* _TASK BRIEF_
The entries should each be set down again precisely.

>>>>>

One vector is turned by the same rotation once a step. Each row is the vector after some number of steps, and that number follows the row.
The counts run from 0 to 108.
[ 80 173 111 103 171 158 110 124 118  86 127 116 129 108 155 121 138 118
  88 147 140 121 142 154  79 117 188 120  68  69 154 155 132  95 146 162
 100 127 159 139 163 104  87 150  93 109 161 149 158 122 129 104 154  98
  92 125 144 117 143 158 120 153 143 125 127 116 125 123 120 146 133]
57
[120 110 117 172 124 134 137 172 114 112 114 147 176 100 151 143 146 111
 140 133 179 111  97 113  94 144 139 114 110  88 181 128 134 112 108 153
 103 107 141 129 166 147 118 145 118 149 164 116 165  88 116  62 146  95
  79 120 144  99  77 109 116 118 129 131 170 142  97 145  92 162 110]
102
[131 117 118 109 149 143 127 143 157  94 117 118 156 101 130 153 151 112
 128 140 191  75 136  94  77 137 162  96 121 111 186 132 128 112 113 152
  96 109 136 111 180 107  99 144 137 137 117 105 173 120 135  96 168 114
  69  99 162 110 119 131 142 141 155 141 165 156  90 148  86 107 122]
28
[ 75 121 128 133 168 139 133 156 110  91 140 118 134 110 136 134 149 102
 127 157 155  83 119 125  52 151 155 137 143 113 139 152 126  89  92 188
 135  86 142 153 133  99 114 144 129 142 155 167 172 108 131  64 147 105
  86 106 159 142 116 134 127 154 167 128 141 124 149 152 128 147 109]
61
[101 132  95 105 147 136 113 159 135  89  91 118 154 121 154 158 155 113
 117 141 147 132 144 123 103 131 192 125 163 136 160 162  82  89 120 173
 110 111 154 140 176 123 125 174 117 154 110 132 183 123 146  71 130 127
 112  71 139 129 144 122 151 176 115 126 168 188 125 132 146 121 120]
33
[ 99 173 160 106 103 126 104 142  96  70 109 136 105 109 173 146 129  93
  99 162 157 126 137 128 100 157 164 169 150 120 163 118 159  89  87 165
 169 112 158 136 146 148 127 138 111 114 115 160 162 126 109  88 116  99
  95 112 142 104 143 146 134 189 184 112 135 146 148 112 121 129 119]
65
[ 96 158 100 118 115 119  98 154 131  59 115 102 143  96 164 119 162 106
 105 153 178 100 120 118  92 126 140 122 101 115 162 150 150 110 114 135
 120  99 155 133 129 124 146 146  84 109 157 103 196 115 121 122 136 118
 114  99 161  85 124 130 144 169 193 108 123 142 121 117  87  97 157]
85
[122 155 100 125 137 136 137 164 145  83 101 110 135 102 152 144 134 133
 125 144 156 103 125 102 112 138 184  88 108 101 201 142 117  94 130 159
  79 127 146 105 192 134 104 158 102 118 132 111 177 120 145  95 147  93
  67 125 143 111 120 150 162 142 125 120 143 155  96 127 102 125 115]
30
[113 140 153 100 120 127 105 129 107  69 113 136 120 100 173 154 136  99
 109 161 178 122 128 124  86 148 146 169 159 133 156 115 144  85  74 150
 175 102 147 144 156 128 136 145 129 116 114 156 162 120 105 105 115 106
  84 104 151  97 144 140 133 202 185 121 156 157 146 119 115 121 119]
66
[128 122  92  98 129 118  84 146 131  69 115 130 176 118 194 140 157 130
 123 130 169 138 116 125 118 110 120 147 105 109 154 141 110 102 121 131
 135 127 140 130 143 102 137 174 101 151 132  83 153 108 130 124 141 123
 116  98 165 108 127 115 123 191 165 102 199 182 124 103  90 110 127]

<<<<<

* _SOLVED EXERCISE_
One vector is turned by the same rotation once a step. Each row is the vector after some number of steps, and that number follows the row.
The counts run from 0 to 108.
[ 80 173 111 103 171 158 110 124 118  86 127 116 129 108 155 121 138 118
  88 147 140 121 142 154  79 117 188 120  68  69 154 155 132  95 146 162
 100 127 159 139 163 104  87 150  93 109 161 149 158 122 129 104 154  98
  92 125 144 117 143 158 120 153 143 125 127 116 125 123 120 146 133]
57
[120 110 117 172 124 134 137 172 114 112 114 147 176 100 151 143 146 111
 140 133 179 111  97 113  94 144 139 114 110  88 181 128 134 112 108 153
 103 107 141 129 166 147 118 145 118 149 164 116 165  88 116  62 146  95
  79 120 144  99  77 109 116 118 129 131 170 142  97 145  92 162 110]
102
[131 117 118 109 149 143 127 143 157  94 117 118 156 101 130 153 151 112
 128 140 191  75 136  94  77 137 162  96 121 111 186 132 128 112 113 152
  96 109 136 111 180 107  99 144 137 137 117 105 173 120 135  96 168 114
  69  99 162 110 119 131 142 141 155 141 165 156  90 148  86 107 122]
28
[ 75 121 128 133 168 139 133 156 110  91 140 118 134 110 136 134 149 102
 127 157 155  83 119 125  52 151 155 137 143 113 139 152 126  89  92 188
 135  86 142 153 133  99 114 144 129 142 155 167 172 108 131  64 147 105
  86 106 159 142 116 134 127 154 167 128 141 124 149 152 128 147 109]
61
[101 132  95 105 147 136 113 159 135  89  91 118 154 121 154 158 155 113
 117 141 147 132 144 123 103 131 192 125 163 136 160 162  82  89 120 173
 110 111 154 140 176 123 125 174 117 154 110 132 183 123 146  71 130 127
 112  71 139 129 144 122 151 176 115 126 168 188 125 132 146 121 120]
33
[ 99 173 160 106 103 126 104 142  96  70 109 136 105 109 173 146 129  93
  99 162 157 126 137 128 100 157 164 169 150 120 163 118 159  89  87 165
 169 112 158 136 146 148 127 138 111 114 115 160 162 126 109  88 116  99
  95 112 142 104 143 146 134 189 184 112 135 146 148 112 121 129 119]
65
[ 96 158 100 118 115 119  98 154 131  59 115 102 143  96 164 119 162 106
 105 153 178 100 120 118  92 126 140 122 101 115 162 150 150 110 114 135
 120  99 155 133 129 124 146 146  84 109 157 103 196 115 121 122 136 118
 114  99 161  85 124 130 144 169 193 108 123 142 121 117  87  97 157]
85
[122 155 100 125 137 136 137 164 145  83 101 110 135 102 152 144 134 133
 125 144 156 103 125 102 112 138 184  88 108 101 201 142 117  94 130 159
  79 127 146 105 192 134 104 158 102 118 132 111 177 120 145  95 147  93
  67 125 143 111 120 150 162 142 125 120 143 155  96 127 102 125 115]
30
[113 140 153 100 120 127 105 129 107  69 113 136 120 100 173 154 136  99
 109 161 178 122 128 124  86 148 146 169 159 133 156 115 144  85  74 150
 175 102 147 144 156 128 136 145 129 116 114 156 162 120 105 105 115 106
  84 104 151  97 144 140 133 202 185 121 156 157 146 119 115 121 119]
66
[128 122  92  98 129 118  84 146 131  69 115 130 176 118 194 140 157 130
 123 130 169 138 116 125 118 110 120 147 105 109 154 141 110 102 121 131
 135 127 140 130 143 102 137 174 101 151 132  83 153 108 130 124 141 123
 116  98 165 108 127 115 123 191 165 102 199 182 124 103  90 110 127]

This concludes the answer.